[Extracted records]
Each row is a point on a landscape with many valleys, with its height.
From any point a ball rolls to the lowest of the 2 points nearest to it. It stops when none of these is lower. Distance is the straight distance between rows; heights are no part of it.
ber: [127 162 169 125  50 112 102 166 140 129 185 143 131 173  93 166 133  83
 135 121 159 105 106 131 118 123 171 134 136 146 151 146 162 107  76 136
  31 171 196  89  99 106 133 184 125 103]  (h 255)
lop: [108 125 147  78 102 161 126 114 115 129 150 166 163  89  91 138 156 155
 148 121 140 198 118  97 123 178 166 113  80 140  94 181 110 104 148 165
  55 111  74 176 122 114 110 168 175 154]  (h 348)
sazo: [121 135 105 150 171 110 156 141 145  56  94 164 143 161 136  99  67 124
 117 155 154  88 149 164 162  85 119 141 139 171 127  99 126 159 122 114
 151 134 153  97 125 140 153 109 133 117]  (h 549)
Poko: [150 136 159 103  78 132 139 103 174 132 134 176 115 171 129  86 115 113
 128 104 133 102  96 160 128 131 101 116 150 113 118 102 121  75 130 131
 132 153 128  87 152 128 127 150 113 101]  (h 218)
befit: [150 112 180 120 124 201  90 102 131 172 151 250 137  91 107 103 154  90
  97 128 127 134 117 121 173 143 114 123 146 150 111 129 126 115 142 129
 132 102 124 131 132 118 128 142 115  86]  (h 331)
Lib: [161 104 131 177 154 161  97 188  91 132 152  83 109 111 143 109 162 120
 122 128 102 104 157 163 190 108  99 131 148  78 139 130 135 120 142 143
 147 126 122 150 155 120 126 128 133 109]  (h 509)
Kepi: [115 132 137 142 104 140 120 132 129 127 125 157 162 137 107 159 142 121
 146 101 135 145 105 101 122 125 143 119 140 140 110 126 148 123 150 197
 108 131 117 169 136 118 120 152 141 148]  (h 530)
sevog: [147 151 149 120 169 172  97 123 129 155 136 212 169  84 117 177 137 103
 100 130 115 124 118  94 169 103 116  96 168 182 112 154 136 121 171 109
  91 147 145 162  88 135 144 146 143 116]  (h 576)
kude: [149 136 141 111 157 170 143 112 125 197  92  50 101  93 136 130 165 139
 104 116  98 127 121 134 148 129 123 115 109  88 146 133 111 119 135  71
 184  93  95 101 140 128 141 114 146 134]  (h 573)
Taki: [138 136 192 117  53  91 119  84 164 122 141 105 122 168 140 156 134  89
 159  86 134  97 141 102  54 158  97 172 149 108 134 147 153 115  61 164
 130 174 124 149 166 147  92 123  79  99]  (h 685)
nipe: [121 171 144 161 108  79 127 152 112  70 138 107 133 168 133 134 111  89
 102 137 149  92 116 128 132  67 169 154 147 158 156 124 111 129 122  95
  96 165 150 126 123 145 153 100 121 127]  (h 162)
doziz: [ 90 130 128 134 109  34 133 159  54  37 186 114 117 164 145 104  95 108
 167  99 121 104 153 162  93 135 127 193 138 133 107 148 103 110 110 115
 121 139 162 111 120 104 166  66 146 149]  (h 429)
gevo: [140 162 161  90 106 101 141  88 184 165 121 142 144 160  97 163 128 114
 114 106 142 110  59  92  73 124 120 100 159 171 145 142 131  75 140 147
  72 180 146 138 114 138 117 173  98 103]  (h 210)
Lup: [148 138 187 101 132 187 127  86 146 165 118 202 130  84 117 109 143 140
 130 123 112 146 117 125 159 162 131  87 126 131 109 126 123  93 161 101
 137  99 103 125 109 107 130 133 129 125]  (h 366)
Zasar: [122  99 127 159 141 172 107 144  88 151 123 146 121  98  89  71 143 141
 124 152 153 128 142 113 185 145 141 163 114 113 165 114 141 190 129 147
 165  62  85 135 179 136  94 144 153 150]  (h 321)
tazad: [106 116 107 168 145 114  88 216  49  84 204 161 112 123 128 160 109 115
 108 178 163 130 135 129 134  92 123 123 166 129 121 133 198 149  77 142
  76 165 173 161  80 127 103 129 122  87]  (h 391)
kavuf: [123 151 148  78  81 147 154 113 119 169  96  94 119 138 151 140 158 108
 126 110  93 138  90 114 126 115 144  87 123 122 140 129  94  67 141 113
 132 173 123 111 121 107 152 140 151 139]  (h 332)
lafet: [131 109 128 180 120 128 100 153 117  91 145  86 140 148 134 123 175 147
 159 103 111 163 152 121 134 155 131 156 152  86 140 125 145 156 129 188
 163  96 102 176 195 137 119 110 127 138]  (h 448)
Guvo: [108 143 146 122  64  59 161 134 165 113 167 108 110 184 111 143 113  91
 133  99 171  79 104 137  71 145 147 159 135 146 135 130  94  86 111 125
  41 197 178  90 100 106 140 174 108 126]  (h 301)
zuke: [104 127 155  86  93 168 126  97 127 135 110 147 131 108 128 130 158 162
 155 119 106 173 120 140 143 175 158  91  98  99 116 125 123  98 159 146
 141 105 101 126 118  94 114 148 190 171]  (h 452)
ronod: [132 153 134  97 113 149 179  68 138 188  75 111  97 115 130  95 111 155
 149 125 127 110  96 129 123 156 154 122  91 131 150 117 132 136 134  86
 190  96 120  60 114 150 115 158 156 184]  (h 318)
rus: [ 81  95 117 176 149 121  98 144  96  76 147 202 134 136 142  98 111 126
 114 138 149 139 127 140 153  99 118 145 129 115 143  85 193 178  76 170
 159  87 142 141 171 122  99 117 100 114]  (h 289)
varo: [152 137 114 151 146 152 132  80 180 133 102 135 128 100 134 108 123 144
 167 133 133 179 171 162 138 193 138 116 102 132  96 105 131 167 148 143
 143  45  77 112 104 125 145 115  93 171]  (h 436)
Fepir: [133 136 114  75 134 110 143 115 135 114 106  87 123 176 141 181 115 111
  80 113 149 121  79 121  33 108 143 168 126 129 122 115  84 126 122 110
 158 181 127 135 146 166 144  91  56  99]  (h 202)
Zave: [148 101  97 131 127  95 111 166 123  77 153  71 119 141 144 111 144 132
 159 106  81 113 168 165 133 119 104 158 123  87 112 130 117 128 124 159
 168 130 124 119 180 128 173  80 124 128]  (h 378)
tor: [ 98 121 130  98  84  99 153 122 182 163 102 118 151 163 141 184 129 133
 175  84 138 130 111 115  81 117 136 116 126 137 102 150 127  70 134 185
  78 178 139 156 117 104 130 169 124 143]  (h 319)
tev: [ 98 124 112 124 143 154 161 140 112 170  74 160 138 111 147 116 113 164
 144 174 141  98 135 113 185 102 139  99 118 155 146 113 141 167 126 110
 185 137 137  91 114 135 112 162 203 168]  (h 437)
niz: [123  86  75 133 169 161 122 140 104 103 110 132  98  97 146 117  97 190
 192 162  75 151 155 177 150 152 112 116 106 106 124 112 178 141 146 173
 194  97 135 104 121  97 117 110 144 165]  (h 594)
zego: [131 147 176 126 173 197 166  97 113 211  96  92 103  52 119 106 169 154
 120 128 119 125 176 146 159 189 125 112  85 102 152 162 144  98 115  17
 192  96 129  82 107 126 125 134 143 156]  (h 637)
nasup: [ 86  98 121  85 141 184 110 133  58 125 143 187 125  84 118  99 147 162
 117 162 140 159 126 113 193 156 159  99  91 121 131 136 153 129 168 151
 125  86  91 151 113  92  88 146 197 158]  (h 405)
nagur: [124 176 166 106 163 163 127  64 120 151 102 146 128  78  95 142 140 136
  74 115 115 187 136 100 115 159 162  84  96 136 106 137 123 115 186  65
 108  80  76 134  72 131 140 115 151 153]  (h 638)
puz: [125 131 151 156  58 104 114 178 139 114 203 157 120 171 123 150 135  98
 145 106 158 125 129 156  83 143 159 169 117  97 124 137 177 104  51 146
  49 152 172  92 131  98 147 158  91 130]  (h 224)
luzal: [111 115 115 120 151 159 119 136 105 117 104 197 150 111 128 116 108 142
 132 154 140 127 113 124 177 105 114  95 127 139 124 107 146 153 146 156
 156 121 139 123 114 111 106 144 180 148]  (h 450)
Vemef: [137 153 146  86  95 114 131  75 135 179  95  87 133 146 116 196 122 122
  93 120 140 145  77  56  59 125 134 145 125 140 145 139 118 117 130 151
 128 148  99 206 117 143  70 120  93 129]  (h 204)
biba: [116 134 120  96 103 125 181 120 145 100 153 157 146 144 142 144 118  78
  81 139 139 106 105  95 145  88 142 118 152 181 131 119  83  68 164  79
  50 227 172  89  93 120 144 163 140 132]  (h 252)
Vovub: [132 157 132 149 158 133 130  98 176 115  96 185 165 109  97 143 122 117
 118 122 138 142  98 110 117 125 129 106 147 169 112 127 128 152 158 142
 110 105 112 137 110 149 142 120 112 123]  (h 603)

▶ _WORK INSTRUCTIONS_: Start with the line above that contains "Vemef: [137 153" and end with the line that contains "118 122 138". Write out those lines exactly, and only those.

▶ _WRITTEN ANSWER_:
Vemef: [137 153 146  86  95 114 131  75 135 179  95  87 133 146 116 196 122 122
  93 120 140 145  77  56  59 125 134 145 125 140 145 139 118 117 130 151
 128 148  99 206 117 143  70 120  93 129]  (h 204)
biba: [116 134 120  96 103 125 181 120 145 100 153 157 146 144 142 144 118  78
  81 139 139 106 105  95 145  88 142 118 152 181 131 119  83  68 164  79
  50 227 172  89  93 120 144 163 140 132]  (h 252)
Vovub: [132 157 132 149 158 133 130  98 176 115  96 185 165 109  97 143 122 117
 118 122 138 142  98 110 117 125 129 106 147 169 112 127 128 152 158 142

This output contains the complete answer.